- BRIEF:
If a line in the entries contains the word "followed", list it.

- SUPPLIED MATERIAL:
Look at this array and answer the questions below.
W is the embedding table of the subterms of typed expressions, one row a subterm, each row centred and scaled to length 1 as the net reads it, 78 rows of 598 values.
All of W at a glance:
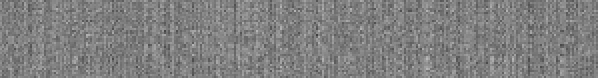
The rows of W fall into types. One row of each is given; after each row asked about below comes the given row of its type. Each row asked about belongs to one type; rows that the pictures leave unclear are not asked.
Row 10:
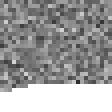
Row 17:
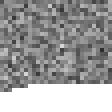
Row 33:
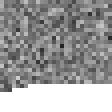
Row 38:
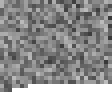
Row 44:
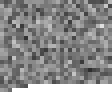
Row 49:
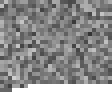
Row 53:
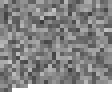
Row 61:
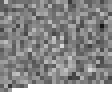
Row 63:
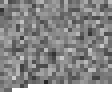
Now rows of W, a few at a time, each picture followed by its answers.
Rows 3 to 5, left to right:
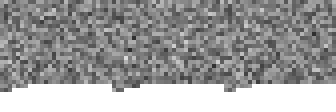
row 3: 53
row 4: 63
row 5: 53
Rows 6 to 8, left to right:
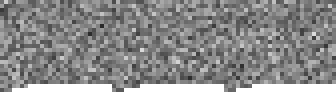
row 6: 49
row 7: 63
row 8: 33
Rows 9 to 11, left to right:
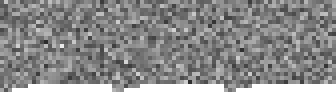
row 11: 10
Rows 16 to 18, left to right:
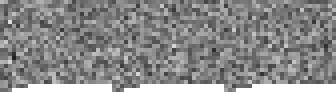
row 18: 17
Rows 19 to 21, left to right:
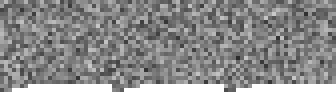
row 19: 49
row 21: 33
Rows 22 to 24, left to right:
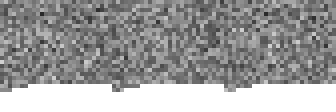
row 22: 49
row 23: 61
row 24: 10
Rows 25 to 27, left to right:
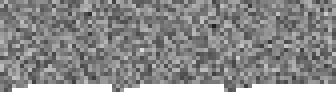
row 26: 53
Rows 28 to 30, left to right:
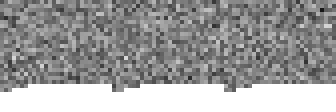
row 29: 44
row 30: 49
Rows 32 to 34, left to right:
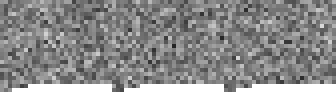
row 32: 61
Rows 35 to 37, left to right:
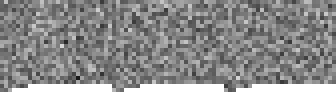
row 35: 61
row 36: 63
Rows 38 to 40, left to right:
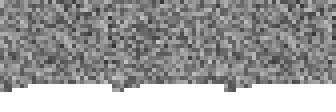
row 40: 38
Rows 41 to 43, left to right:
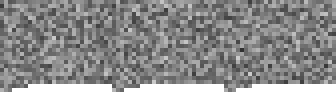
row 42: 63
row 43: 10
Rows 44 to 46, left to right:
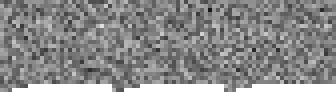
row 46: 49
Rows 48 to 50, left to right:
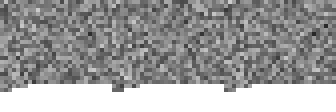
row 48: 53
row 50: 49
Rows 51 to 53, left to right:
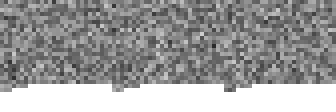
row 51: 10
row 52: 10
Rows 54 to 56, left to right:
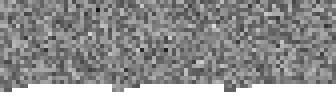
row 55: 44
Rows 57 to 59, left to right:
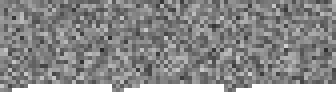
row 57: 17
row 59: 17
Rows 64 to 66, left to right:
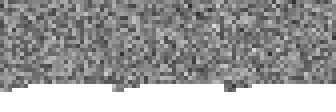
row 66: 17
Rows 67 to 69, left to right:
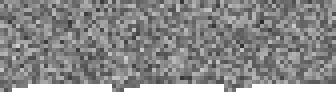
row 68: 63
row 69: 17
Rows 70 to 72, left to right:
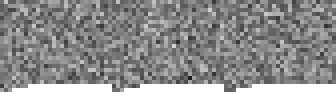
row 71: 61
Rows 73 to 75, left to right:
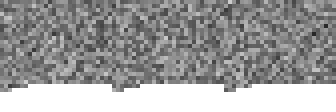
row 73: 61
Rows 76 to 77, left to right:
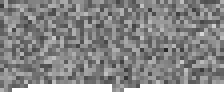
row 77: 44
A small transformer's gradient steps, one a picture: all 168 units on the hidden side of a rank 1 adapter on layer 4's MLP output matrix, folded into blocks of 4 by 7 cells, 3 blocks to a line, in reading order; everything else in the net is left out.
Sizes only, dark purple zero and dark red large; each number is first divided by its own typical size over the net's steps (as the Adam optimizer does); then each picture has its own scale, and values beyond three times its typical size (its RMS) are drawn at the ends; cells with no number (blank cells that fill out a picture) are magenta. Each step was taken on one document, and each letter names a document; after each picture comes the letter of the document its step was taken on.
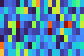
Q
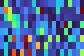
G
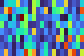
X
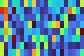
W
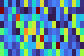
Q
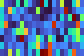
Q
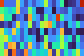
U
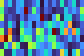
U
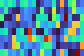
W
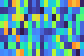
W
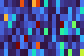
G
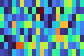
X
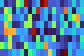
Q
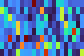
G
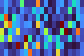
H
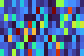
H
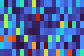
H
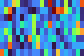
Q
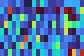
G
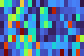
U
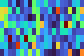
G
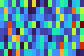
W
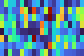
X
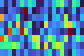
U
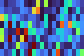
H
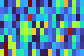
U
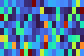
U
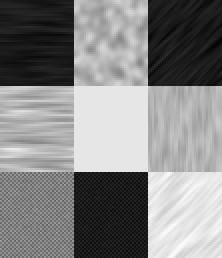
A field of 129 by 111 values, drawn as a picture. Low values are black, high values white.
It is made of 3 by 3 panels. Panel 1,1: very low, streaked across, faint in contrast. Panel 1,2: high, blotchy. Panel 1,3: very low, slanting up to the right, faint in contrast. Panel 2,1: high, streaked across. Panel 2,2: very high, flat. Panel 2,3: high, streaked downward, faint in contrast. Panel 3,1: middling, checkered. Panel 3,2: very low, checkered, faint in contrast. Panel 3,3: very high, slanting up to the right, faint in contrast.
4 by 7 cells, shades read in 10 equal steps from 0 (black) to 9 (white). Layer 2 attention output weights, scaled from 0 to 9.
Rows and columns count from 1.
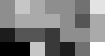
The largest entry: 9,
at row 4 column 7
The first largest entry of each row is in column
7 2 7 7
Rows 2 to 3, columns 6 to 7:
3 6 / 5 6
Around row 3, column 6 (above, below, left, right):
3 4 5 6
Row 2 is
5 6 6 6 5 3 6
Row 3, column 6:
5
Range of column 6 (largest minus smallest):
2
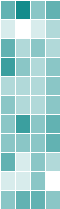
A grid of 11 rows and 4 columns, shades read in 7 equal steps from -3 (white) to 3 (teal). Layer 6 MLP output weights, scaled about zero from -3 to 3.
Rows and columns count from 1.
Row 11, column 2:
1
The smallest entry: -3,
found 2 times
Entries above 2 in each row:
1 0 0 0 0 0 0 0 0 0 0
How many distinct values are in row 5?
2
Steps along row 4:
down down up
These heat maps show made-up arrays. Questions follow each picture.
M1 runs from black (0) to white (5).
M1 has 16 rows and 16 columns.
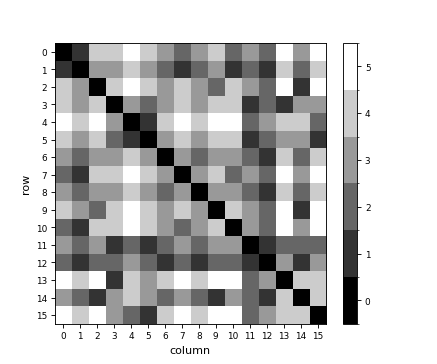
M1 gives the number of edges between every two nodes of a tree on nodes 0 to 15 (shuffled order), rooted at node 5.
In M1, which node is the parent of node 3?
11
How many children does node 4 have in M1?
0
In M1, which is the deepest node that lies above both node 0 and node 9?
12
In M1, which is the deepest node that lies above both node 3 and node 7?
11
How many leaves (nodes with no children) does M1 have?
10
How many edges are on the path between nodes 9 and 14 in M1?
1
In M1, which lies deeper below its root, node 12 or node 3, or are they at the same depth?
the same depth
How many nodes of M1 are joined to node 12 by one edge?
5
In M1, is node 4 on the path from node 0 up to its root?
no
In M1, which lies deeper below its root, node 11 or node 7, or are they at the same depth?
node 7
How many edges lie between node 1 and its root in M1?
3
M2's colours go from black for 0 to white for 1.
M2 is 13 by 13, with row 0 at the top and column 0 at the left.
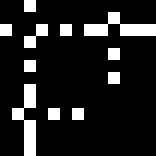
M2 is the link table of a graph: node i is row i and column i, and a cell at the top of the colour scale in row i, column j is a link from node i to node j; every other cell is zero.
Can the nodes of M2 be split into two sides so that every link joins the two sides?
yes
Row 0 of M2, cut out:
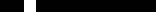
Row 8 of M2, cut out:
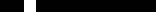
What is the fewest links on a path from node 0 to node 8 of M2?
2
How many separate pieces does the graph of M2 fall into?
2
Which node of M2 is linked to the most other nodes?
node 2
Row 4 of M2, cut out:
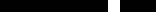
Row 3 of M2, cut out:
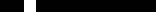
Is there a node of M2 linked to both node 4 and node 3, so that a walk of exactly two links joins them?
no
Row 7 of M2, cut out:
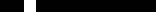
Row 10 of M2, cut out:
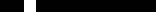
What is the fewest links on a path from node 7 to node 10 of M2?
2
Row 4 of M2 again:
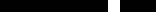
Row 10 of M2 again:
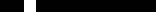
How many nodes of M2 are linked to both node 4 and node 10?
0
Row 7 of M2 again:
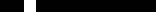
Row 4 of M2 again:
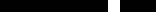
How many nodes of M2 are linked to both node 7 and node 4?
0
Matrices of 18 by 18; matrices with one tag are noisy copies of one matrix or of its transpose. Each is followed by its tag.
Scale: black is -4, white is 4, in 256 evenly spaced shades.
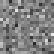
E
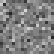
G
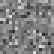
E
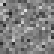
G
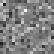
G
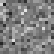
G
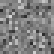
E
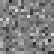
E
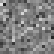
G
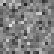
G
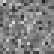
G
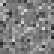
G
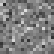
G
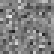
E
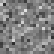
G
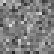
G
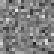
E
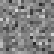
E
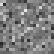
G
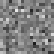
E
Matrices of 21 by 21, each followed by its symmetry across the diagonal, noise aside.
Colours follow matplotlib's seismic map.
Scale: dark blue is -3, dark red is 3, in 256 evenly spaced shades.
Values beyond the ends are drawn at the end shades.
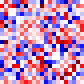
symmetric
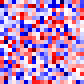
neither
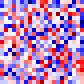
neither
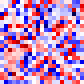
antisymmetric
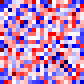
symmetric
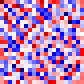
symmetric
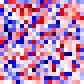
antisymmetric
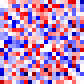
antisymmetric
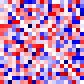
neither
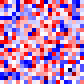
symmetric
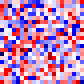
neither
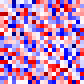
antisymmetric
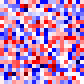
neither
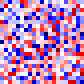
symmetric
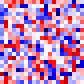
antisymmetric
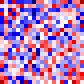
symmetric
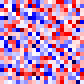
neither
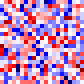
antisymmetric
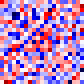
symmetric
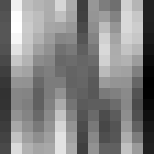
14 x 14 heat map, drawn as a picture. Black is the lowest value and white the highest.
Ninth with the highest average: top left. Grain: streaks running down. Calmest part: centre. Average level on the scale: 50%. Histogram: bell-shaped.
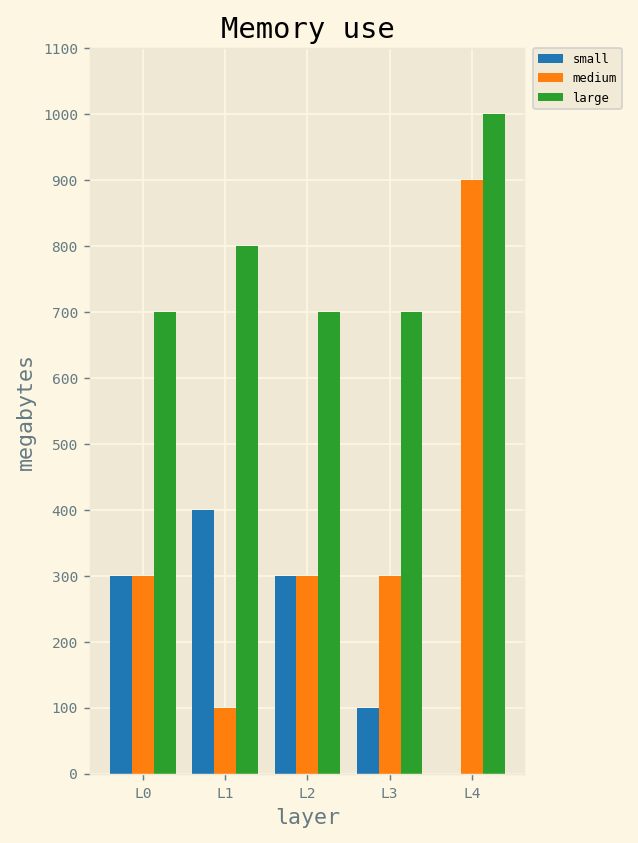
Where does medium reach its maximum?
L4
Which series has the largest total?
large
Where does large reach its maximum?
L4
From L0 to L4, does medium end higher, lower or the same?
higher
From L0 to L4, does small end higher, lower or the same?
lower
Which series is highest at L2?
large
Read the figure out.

- FINISHED EXERCISE:
Now rows of W, a few at a time, each picture followed by its answers.
Matrices of 18 by 18; matrices with one tag are noisy copies of one matrix or of its transpose. Each is followed by its tag.
Matrices of 21 by 21, each followed by its symmetry across the diagonal, noise aside.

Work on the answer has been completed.